A small network was trained on made-up records. Each row is its average activation on records with the value named, seen along a few directions.
Values that are neighbours, or in one group, have similar rows; names and order tell nothing.
(in the rows, 500 means zero)
Strong random noise was added to every row along 14 fixed directions; ignore it. To show where, here is one row again and again, with new noise each time:
304	460	431	498	569	394	458	461	541	561	555	493	459	399	409	449	506	607	512	721	690	449	603	440	666	643
541	499	315	511	514	539	509	427	633	425	489	494	657	599	523	483	477	537	531	568	614	445	453	491	319	488
302	553	600	404	476	442	527	429	527	471	587	550	567	487	494	536	476	588	440	513	510	630	689	480	478	588
493	466	334	368	383	486	624	507	427	380	723	437	326	491	632	587	453	652	561	565	371	486	501	531	440	539
403	449	400	511	588	465	557	443	548	576	454	405	249	385	469	438	506	626	628	471	650	409	438	586	488	597
417	316	531	392	483	314	496	505	403	431	396	435	522	633	520	738	537	525	482	455	464	324	725	400	581	478
465	464	380	529	551	456	424	562	499	416	493	508	608	548	505	562	425	523	574	505	426	390	420	446	455	496
340	535	491	504	438	654	687	539	418	506	624	430	486	478	407	448	504	546	547	557	559	560	496	516	551	515
619	552	351	463	529	356	413	520	524	576	558	599	335	426	433	364	416	494	511	570	413	568	438	459	485	630
480	485	469	515	546	519	503	798	416	475	584	381	603	583	333	531	577	475	596	331	290	643	449	323	575	498
676	329	295	382	440	316	431	560	494	485	626	544	468	472	613	485	422	522	528	474	259	707	496	446	565	537
456	471	665	302	832	431	354	637	615	387	556	296	518	430	541	471	522	753	521	388	473	553	414	297	594	519
493	469	588	448	350	496	607	509	384	580	462	462	363	553	430	601	599	483	449	403	496	547	691	511	525	490
474	520	368	502	602	540	477	564	561	392	616	505	605	470	527	434	377	580	600	513	408	521	313	473	420	524
429	416	598	550	625	402	629	426	589	429	434	602	673	508	536	548	469	403	608	345	396	522	545	531	454	548
328	636	342	596	430	527	467	428	497	531	476	514	574	481	534	426	408	487	613	566	568	542	335	564	426	507


Field Tata:
c2: 495	666	414	352	459	424	490	452	547	573	650	437	449	528	413	258	567	485	362	714	629	745	603	377	600	626
c10: 381	512	474	433	590	539	657	448	607	457	570	466	484	522	357	448	517	621	495	512	655	488	637	493	363	613
c4: 595	611	492	548	612	425	429	374	631	532	502	624	331	336	590	371	450	525	545	594	553	482	361	603	419	588
c12: 654	548	574	723	494	594	422	420	661	494	515	696	534	401	582	604	574	472	444	659	568	321	514	633	402	514
c1: 489	407	461	507	517	698	697	575	577	574	562	429	619	525	317	275	529	451	500	205	506	888	517	591	442	510
c5: 550	399	461	546	660	488	568	455	655	436	429	409	617	560	530	504	566	456	576	418	575	408	475	487	438	486
c8: 745	439	533	493	550	586	501	442	674	594	331	374	373	510	570	436	663	498	478	232	626	586	471	633	378	426
c7: 466	520	469	588	629	427	395	627	533	511	473	399	595	493	494	454	601	463	625	441	446	591	343	424	608	496
c11: 515	638	497	528	464	485	609	417	488	507	412	352	529	608	577	474	664	367	606	603	636	468	382	430	532	431
c9: 468	474	474	472	621	612	669	405	569	469	471	429	470	466	525	298	416	498	545	415	584	503	362	601	433	503
c6: 516	737	550	445	476	396	402	471	489	480	463	402	485	625	546	536	613	423	441	537	500	491	515	367	456	497
c3: 470	422	571	662	526	529	368	666	522	554	533	467	607	414	500	604	620	479	541	401	422	605	501	478	656	479
c13: 241	627	589	573	525	570	552	559	509	508	690	470	417	392	401	537	637	627	524	654	605	497	601	514	586	627
Tata is arranged as a line.
List every value one step from c3, in the order listed.
Answer: c12, c5
List every value one step from c8, in the order listed.
Answer: c1
List every value one step from c13, in the order listed.
Answer: c4, c7
List every value one step from c9, in the order listed.
Answer: c2, c6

◆ ◆ ◆ ◆ ◆ ◆ ◆

▶ **What the task asks**
Exactly as written, please reproduce the lines from the first line of the data to the line containing "(in the rows, 500 means zero)", inclusive, and nothing else.

▶ **Written solution**
A small network was trained on made-up records. Each row is its average activation on records with the value named, seen along a few directions.
Values that are neighbours, or in one group, have similar rows; names and order tell nothing.
(in the rows, 500 means zero)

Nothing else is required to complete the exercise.